- Task brief:
Go through the records and copy each line where the word "that" occurs.
Top of Exercise inputs
Here is a tiny trained network, its code and every weight. The questions are about switching its units off for an input and a target symbol, where a switched-off unit gives its printed mean instead of its output.

import numpy as np


def w(rows, s, z=0):
    codes = np.array(rows[::2]) - 128.0
    scale = np.full(codes.shape[1], s)
    scale[-1] = z or s
    return codes * scale


def norm(h):
    return h / np.sqrt((h * h).mean(-1, keepdims=True) + 1e-5)


def softmax(a):
    e = np.exp(a - a.max(-1, keepdims=True))
    return e / e.sum(-1, keepdims=True)


def log_softmax(a):
    a = a - a.max(-1, keepdims=True)
    return a - np.log(np.exp(a).sum(-1, keepdims=True))


def net(x, mask):
    ids = ['ΛΠΩβγηθξστφ'.index(c) for c in x.split()]
    T = len(ids)
    res = E[ids] + P[:T]
    u = 0
    for l in range(3):
        r = norm(res)
        for j in range(3):
            rows = slice(2 * j, 2 * j + 2)
            q, k, v = (r @ M[l][rows].T for M in (Q, K, V))
            z = softmax(np.where(np.tri(T) > 0, q @ k.T / 2**0.5, -1e9)) @ v
            o = O[l][rows]
            res = res + np.where(mask[u + j], z, o[:, -1]) @ o[:, :-1]
        u += 3
    return log_softmax(norm(res)[-1] @ U[:, :-1].T + U[:, -1])


Q, K, V, O = {}, {}, {}, {}
E = w([
[120,164,155,116],'Λ',
[122,132,155,102],'Π',
[122,111,139,125],'Ω',
[138,149,130,128],'β',
[5,195,76,69],'γ',
[106,96,140,120],'η',
[101,98,143,125],'θ',
[137,178,174,144],'ξ',
[189,85,124,111],'σ',
[137,162,178,144],'τ',
[79,135,163,199],'φ',
],0.022)
P = w([
[61,155,152,2],'0',
[84,172,125,18],'1',
[97,180,121,24],'2',
[121,202,130,45],'3',
[120,187,125,45],'4',
[132,186,119,46],'5',
[146,193,124,58],'6',
[152,203,122,66],'7',
[159,218,147,61],'8',
],0.0047)
Q[0] = w([
[65,169,103,141],'L0H1',
[156,179,88,215],'L0H1',
[89,108,107,1],'L0H2',
[153,144,151,135],'L0H2',
[135,102,83,78],'L0H3',
[24,58,108,47],'L0H3',
],0.0083)
K[0] = w([
[136,76,120,162],'L0H1',
[161,133,117,212],'L0H1',
[129,123,90,83],'L0H2',
[188,146,93,211],'L0H2',
[2,125,148,129],'L0H3',
[129,175,194,19],'L0H3',
],0.0081)
V[0] = w([
[255,119,209,74],'L0H1',
[123,171,135,86],'L0H1',
[135,167,215,149],'L0H2',
[73,136,241,228],'L0H2',
[76,163,196,161],'L0H3',
[114,169,183,49],'L0H3',
],0.0064)
O[0] = w([
[74,79,95,162,179],'L0H1',
[92,86,142,152,189],'L0H1',
[190,66,79,34,170],'L0H2',
[112,119,126,131,116],'L0H2',
[105,134,217,143,168],'L0H3',
[186,254,220,139,254],'L0H3',
],0.0059,0.0058)
Q[1] = w([
[152,35,100,138],'L1H1',
[87,222,113,184],'L1H1',
[174,198,162,42],'L1H2',
[142,251,91,180],'L1H2',
[124,53,58,182],'L1H3',
[137,86,136,95],'L1H3',
],0.014)
K[1] = w([
[236,100,198,77],'L1H1',
[15,196,119,94],'L1H1',
[246,88,109,86],'L1H2',
[184,176,57,176],'L1H2',
[83,189,87,39],'L1H3',
[77,105,144,131],'L1H3',
],0.012)
V[1] = w([
[84,186,88,188],'L1H1',
[176,88,63,254],'L1H1',
[154,88,117,172],'L1H2',
[133,60,163,121],'L1H2',
[84,142,118,189],'L1H3',
[115,114,151,110],'L1H3',
],0.0098)
O[1] = w([
[130,108,91,153,121],'L1H1',
[107,180,87,164,7],'L1H1',
[108,168,31,98,110],'L1H2',
[254,204,152,184,146],'L1H2',
[44,187,86,216,89],'L1H3',
[187,166,158,173,145],'L1H3',
],0.0076,0.013)
Q[2] = w([
[112,186,61,172],'L2H1',
[165,102,36,131],'L2H1',
[147,185,152,73],'L2H2',
[101,169,100,228],'L2H2',
[111,159,158,127],'L2H3',
[119,128,11,228],'L2H3',
],0.012)
K[2] = w([
[134,181,126,175],'L2H1',
[33,126,110,133],'L2H1',
[124,49,108,153],'L2H2',
[33,127,169,97],'L2H2',
[136,127,141,74],'L2H3',
[210,117,147,250],'L2H3',
],0.016)
V[2] = w([
[194,216,145,103],'L2H1',
[85,143,115,144],'L2H1',
[174,146,93,126],'L2H2',
[85,84,166,204],'L2H2',
[134,52,49,138],'L2H3',
[2,164,34,83],'L2H3',
],0.01)
O[2] = w([
[73,105,128,92,227],'L2H1',
[165,102,200,165,48],'L2H1',
[195,220,190,96,129],'L2H2',
[1,18,140,143,78],'L2H2',
[189,90,152,134,2],'L2H3',
[85,121,251,25,46],'L2H3',
],0.008,0.0082)
U = w([
[54,179,201,59,159],'Λ',
[161,74,207,64,102],'Π',
[169,44,142,167,76],'Ω',
[108,39,21,44,65],'β',
[94,143,129,132,35],'γ',
[157,39,153,172,79],'η',
[142,34,164,193,103],'θ',
[97,215,207,224,68],'ξ',
[195,229,71,95,197],'σ',
[152,153,241,254,63],'τ',
[7,157,93,215,254],'φ',
],0.0098,0.0049)

Each question gives the input, a string of symbols that net reads in full, and the target symbol t.
The units are the heads (2 rows each of Q, K, V and O). Each row of codes is followed by its name. A weight is (code - 128) times the scale printed after its matrix; where a second scale follows, it is the last column's (O and U).
mask holds one flag per head, layer by layer. A switched-off head (its flag False) gives its mean, the last column of its rows in O, instead of its output. The means were averaged over made-up inputs and are rounded, as every weight is.
A unit's drop is (log p(t) with every unit on - log p(t) with that unit switched off) / (log p(t) with every unit on - log p(t) with every unit switched off).
The circuit of an input: a set's keep is (log p(t) with only the set's units on - log p(t) with every unit switched off) / (log p(t) with every unit on - log p(t) with every unit switched off). Starting from all 9 units, units are removed one at a time, each time the one whose removal leaves the highest keep (on an exact tie, the one counted first), for as long as the keep stays at least 0.8.
circuit, biggest first: the units of the circuit, biggest drop first
unit that matters most: the unit with the biggest drop
which heads matter: for each layer, one digit per head in row order, 1 if its drop is at least 0.15 and else 0, layers parted by /
drop of u: that unit's drop, to one decimal
input θ β η τ Ω Π η β, target β: circuit, biggest first => [L1H2 L2H2 L2H3]
input φ β η θ η ξ, target φ: circuit, biggest first => [L2H2 L1H3]
input Λ η η θ Ω Ω Λ φ, target φ: circuit, biggest first => [L2H2 L2H3]
input β β θ ξ, target τ: circuit, biggest first => [L1H2 L2H3 L2H1 L2H2]
input β η σ φ φ Π η Λ, target φ: circuit, biggest first => [L1H1 L2H2 L1H3]
input τ Π σ θ, target σ: circuit, biggest first => [L2H3]
input Λ β Λ β, target β: which heads matter => 110 / 110 / 011
input Π Π θ θ, target θ: circuit, biggest first => [L2H2 L2H3 L1H2]
input τ φ β, target φ: which heads matter => 000 / 001 / 000
input σ Λ τ, target σ: circuit, biggest first => [L2H3 L0H3]
input β φ Π, target φ: circuit, biggest first => [L1H3 L2H2]
input τ τ θ η γ θ Ω ξ, target Λ: which heads matter => 000 / 000 / 001
input Λ Λ φ τ, target φ: which heads matter => 000 / 001 / 011
input Λ σ Ω, target σ: which heads matter => 000 / 000 / 001
input γ σ η η σ τ Π Π τ, target Π: circuit, biggest first => [L2H3 L1H3]
input σ φ β Π Λ Λ η, target φ: which heads matter => 001 / 101 / 010
input β σ Ω τ β φ Λ ξ ξ, target φ: unit that matters most => L1H1
input Π τ τ τ Λ φ θ Λ, target φ: circuit, biggest first => [L2H2 L1H3]
input Λ Π τ, target τ: which heads matter => 111 / 011 / 011
input θ Ω φ Ω, target φ: circuit, biggest first => [L1H3]
input τ σ Π Ω β η σ φ, target φ: drop of L1H2 => 0.1
input φ σ τ, target σ: drop of L1H2 => 0.1
input θ Π φ β θ θ Π, target φ: drop of L2H3 => 0.2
Bottom of Exercise inputs
- Your solution:
Each question gives the input, a string of symbols that net reads in full, and the target symbol t.
A unit's drop is (log p(t) with every unit on - log p(t) with that unit switched off) / (log p(t) with every unit on - log p(t) with every unit switched off).
unit that matters most: the unit with the biggest drop
drop of u: that unit's drop, to one decimal
input β σ Ω τ β φ Λ ξ ξ, target φ: unit that matters most => L1H1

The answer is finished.